Below are the code and all the weights of a small trained network. Each question names an input and a target symbol and asks about switching units off, where a switched-off unit gives its printed mean instead of its output.

import numpy as np


def w(rows, s, z=0):
    codes = np.array(rows[::2]) - 128.0
    scale = np.full(codes.shape[1], s)
    scale[-1] = z or s
    return codes * scale


def softmax(a):
    e = np.exp(a - a.max(-1, keepdims=True))
    return e / e.sum(-1, keepdims=True)


def log_softmax(a):
    a = a - a.max(-1, keepdims=True)
    return a - np.log(np.exp(a).sum(-1, keepdims=True))


def net(x, mask):
    ids = ['ΔΛΠΦαβγεζηθμξστω'.index(c) for c in x.split()]
    T = len(ids)
    res = E[ids] + P[:T]
    u = 0
    for l in range(3):
        r = res
        for j in range(3):
            rows = slice(3 * j, 3 * j + 3)
            q, k, v = (r @ M[l][rows].T for M in (Q, K, V))
            z = softmax(np.where(np.tri(T) > 0, q @ k.T / 3**0.5, -1e9)) @ v
            o = O[l][rows]
            res = res + np.where(mask[u + j], z, o[:, -1]) @ o[:, :-1]
        u += 3
    return log_softmax(res[-1] @ U[:, :-1].T + U[:, -1])


Q, K, V, O = {}, {}, {}, {}
E = w([
[105,131,147,130],'Δ',
[71,143,253,142],'Λ',
[104,111,150,188],'Π',
[100,122,147,157],'Φ',
[169,156,238,102],'α',
[167,171,154,119],'β',
[119,149,134,137],'γ',
[119,141,132,180],'ε',
[177,96,101,126],'ζ',
[167,61,87,138],'η',
[188,116,107,95],'θ',
[182,87,7,151],'μ',
[188,107,161,90],'ξ',
[113,135,142,144],'σ',
[175,123,125,112],'τ',
[178,76,118,107],'ω',
],0.026)
P = w([
[19,161,106,91],'0',
[80,89,125,174],'1',
[130,104,150,168],'2',
[171,109,176,170],'3',
[215,118,195,168],'4',
[246,124,207,168],'5',
],0.012)
Q[0] = w([
[137,111,219,100],'0.h1',
[70,169,223,97],'0.h1',
[82,136,200,135],'0.h1',
[121,218,74,155],'0.h2',
[132,144,3,181],'0.h2',
[107,196,63,165],'0.h2',
[110,145,115,130],'0.h3',
[148,86,152,136],'0.h3',
[131,145,150,85],'0.h3',
],0.011)
K[0] = w([
[183,152,160,162],'0.h1',
[117,147,184,209],'0.h1',
[105,247,143,169],'0.h1',
[80,186,105,158],'0.h2',
[27,131,126,137],'0.h2',
[65,211,152,195],'0.h2',
[162,122,151,122],'0.h3',
[101,160,93,134],'0.h3',
[150,128,143,189],'0.h3',
],0.014)
V[0] = w([
[151,37,125,64],'0.h1',
[79,4,121,102],'0.h1',
[140,156,163,253],'0.h1',
[101,217,143,151],'0.h2',
[214,116,139,116],'0.h2',
[89,133,111,41],'0.h2',
[121,226,180,94],'0.h3',
[202,201,172,99],'0.h3',
[175,211,102,196],'0.h3',
],0.0064)
O[0] = w([
[166,76,119,14,175],'0.h1',
[83,90,189,30,183],'0.h1',
[98,228,153,182,221],'0.h1',
[87,87,85,34,2],'0.h2',
[148,157,90,255,244],'0.h2',
[177,186,129,69,47],'0.h2',
[174,203,39,42,82],'0.h3',
[151,218,129,139,24],'0.h3',
[255,149,103,192,97],'0.h3',
],0.0047,0.0033)
Q[1] = w([
[165,100,123,67],'1.h1',
[142,166,104,87],'1.h1',
[149,131,52,120],'1.h1',
[131,113,158,116],'1.h2',
[132,148,118,92],'1.h2',
[157,50,71,142],'1.h2',
[141,119,247,89],'1.h3',
[147,91,114,192],'1.h3',
[114,70,158,188],'1.h3',
],0.015)
K[1] = w([
[99,67,77,72],'1.h1',
[198,80,156,120],'1.h1',
[137,71,176,54],'1.h1',
[153,139,166,118],'1.h2',
[83,138,137,148],'1.h2',
[89,172,87,9],'1.h2',
[82,59,122,183],'1.h3',
[211,155,110,169],'1.h3',
[232,87,151,165],'1.h3',
],0.012)
V[1] = w([
[58,81,107,142],'1.h1',
[53,130,190,94],'1.h1',
[105,255,87,173],'1.h1',
[148,107,107,62],'1.h2',
[149,32,171,181],'1.h2',
[59,138,123,31],'1.h2',
[91,85,37,132],'1.h3',
[54,63,119,229],'1.h3',
[87,116,94,131],'1.h3',
],0.0065)
O[1] = w([
[101,33,56,102,227],'1.h1',
[155,46,146,79,230],'1.h1',
[104,195,122,60,105],'1.h1',
[80,113,193,110,113],'1.h2',
[100,69,48,70,193],'1.h2',
[173,137,254,114,180],'1.h2',
[111,206,202,82,92],'1.h3',
[189,247,117,123,252],'1.h3',
[110,183,138,116,80],'1.h3',
],0.0057,0.0034)
Q[2] = w([
[125,38,63,168],'2.h1',
[215,31,154,94],'2.h1',
[109,130,211,124],'2.h1',
[157,150,91,108],'2.h2',
[113,125,244,185],'2.h2',
[124,180,126,135],'2.h2',
[196,126,49,21],'2.h3',
[142,27,2,77],'2.h3',
[49,176,48,170],'2.h3',
],0.0098)
K[2] = w([
[198,104,137,124],'2.h1',
[108,37,114,59],'2.h1',
[111,133,162,101],'2.h1',
[91,149,123,156],'2.h2',
[194,108,65,78],'2.h2',
[122,125,105,175],'2.h2',
[51,124,197,105],'2.h3',
[21,72,130,150],'2.h3',
[171,101,143,254],'2.h3',
],0.011)
V[2] = w([
[220,180,106,22],'2.h1',
[73,114,174,202],'2.h1',
[178,110,110,188],'2.h1',
[89,137,131,23],'2.h2',
[144,123,97,195],'2.h2',
[49,146,125,150],'2.h2',
[2,204,89,117],'2.h3',
[60,60,194,118],'2.h3',
[74,101,99,201],'2.h3',
],0.011)
O[2] = w([
[120,113,123,207,86],'2.h1',
[110,133,140,48,163],'2.h1',
[123,192,118,133,156],'2.h1',
[208,112,144,205,129],'2.h2',
[108,107,148,106,92],'2.h2',
[169,112,137,95,64],'2.h2',
[151,247,96,134,113],'2.h3',
[56,108,92,97,254],'2.h3',
[155,113,108,107,122],'2.h3',
],0.012,0.0076)
U = w([
[56,139,108,131,112],'Δ',
[56,148,124,90,10],'Λ',
[183,96,13,141,124],'Π',
[68,144,43,169,119],'Φ',
[91,168,254,96,50],'α',
[141,188,166,99,154],'β',
[128,160,162,134,231],'γ',
[213,145,160,146,208],'ε',
[177,115,142,91,254],'ζ',
[186,89,89,59,93],'η',
[183,113,147,197,120],'θ',
[152,139,75,34,109],'μ',
[99,119,185,173,50],'ξ',
[86,153,125,161,176],'σ',
[189,122,220,121,231],'τ',
[136,90,136,109,53],'ω',
],0.015,0.01)

Each question gives the input, a string of symbols that net reads in full, and the target symbol t.
The units are the heads (3 rows each of Q, K, V and O). Each row of codes is followed by its name. A weight is (code - 128) times the scale printed after its matrix; where a second scale follows, it is the last column's (O and U).
mask holds one flag per head, layer by layer. A switched-off head (its flag False) gives its mean, the last column of its rows in O, instead of its output. The means were averaged over made-up inputs and are rounded, as every weight is.
A unit's drop is (log p(t) with every unit on - log p(t) with that unit switched off) / (log p(t) with every unit on - log p(t) with every unit switched off).
The circuit of an input: a set's keep is (log p(t) with only the set's units on - log p(t) with every unit switched off) / (log p(t) with every unit on - log p(t) with every unit switched off). Starting from all 9 units, units are removed one at a time, each time the one whose removal leaves the highest keep (on an exact tie, the one counted first), for as long as the keep stays at least 0.8.
units of the circuit, in order: the units of the circuit, biggest drop first
unit that matters most: the unit with the biggest drop
which heads matter: for each layer, one digit per head in row order, 1 if its drop is at least 0.15 and else 0, layers parted by /
input ε μ θ, target ε: units of the circuit, in order => [2.h3, 1.h3]
input Π ε Π Π, target μ: units of the circuit, in order => [2.h1]
input η ε Φ ξ, target η: units of the circuit, in order => [1.h1, 0.h3, 2.h3]
input τ Λ ω, target τ: units of the circuit, in order => [1.h2, 0.h2]
input ε Π θ ξ ω η, target ε: units of the circuit, in order => [2.h3, 1.h3]
input ε α ξ γ ξ ω, target ε: which heads matter => 100 / 100 / 001
input ε ξ β Π ε ξ, target ε: units of the circuit, in order => [2.h3, 0.h2]
input Δ Π μ θ ε, target ξ: which heads matter => 010 / 110 / 001
input Λ ω ξ α θ, target Λ: units of the circuit, in order => [1.h2, 0.h2, 2.h3, 2.h2]
input Φ Π Π σ, target μ: which heads matter => 000 / 010 / 100
input α Π ξ ζ, target α: units of the circuit, in order => [1.h2, 0.h3, 2.h3, 2.h2]
input η θ Π η, target η: units of the circuit, in order => [0.h3, 2.h3, 2.h1]
input Λ β α θ, target Λ: units of the circuit, in order => [1.h2, 2.h3, 0.h2, 2.h2]
input ζ θ Π, target ξ: units of the circuit, in order => [2.h3, 0.h1]
input ξ θ Δ, target ξ: which heads matter => 100 / 000 / 011
input μ ω ω ε, target Δ: units of the circuit, in order => [1.h2, 2.h2]
input ξ ε Φ ε ξ, target ξ: which heads matter => 010 / 111 / 001
input Π η Π, target Λ: unit that matters most => 2.h1
input Φ Π ω, target Φ: which heads matter => 110 / 010 / 111
input Π Π ω, target Π: unit that matters most => 0.h1
input η ω ε, target Δ: which heads matter => 110 / 110 / 001
input μ Π γ ω Φ, target Δ: which heads matter => 101 / 110 / 010
input ξ Φ ζ Δ η Π, target Λ: which heads matter => 110 / 110 / 110
input α γ Π μ θ, target α: which heads matter => 001 / 010 / 010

================================

### What is needed
The required answer is the count of lines in the listing that contain the word "every", with no other text.

### Output for this exercise
3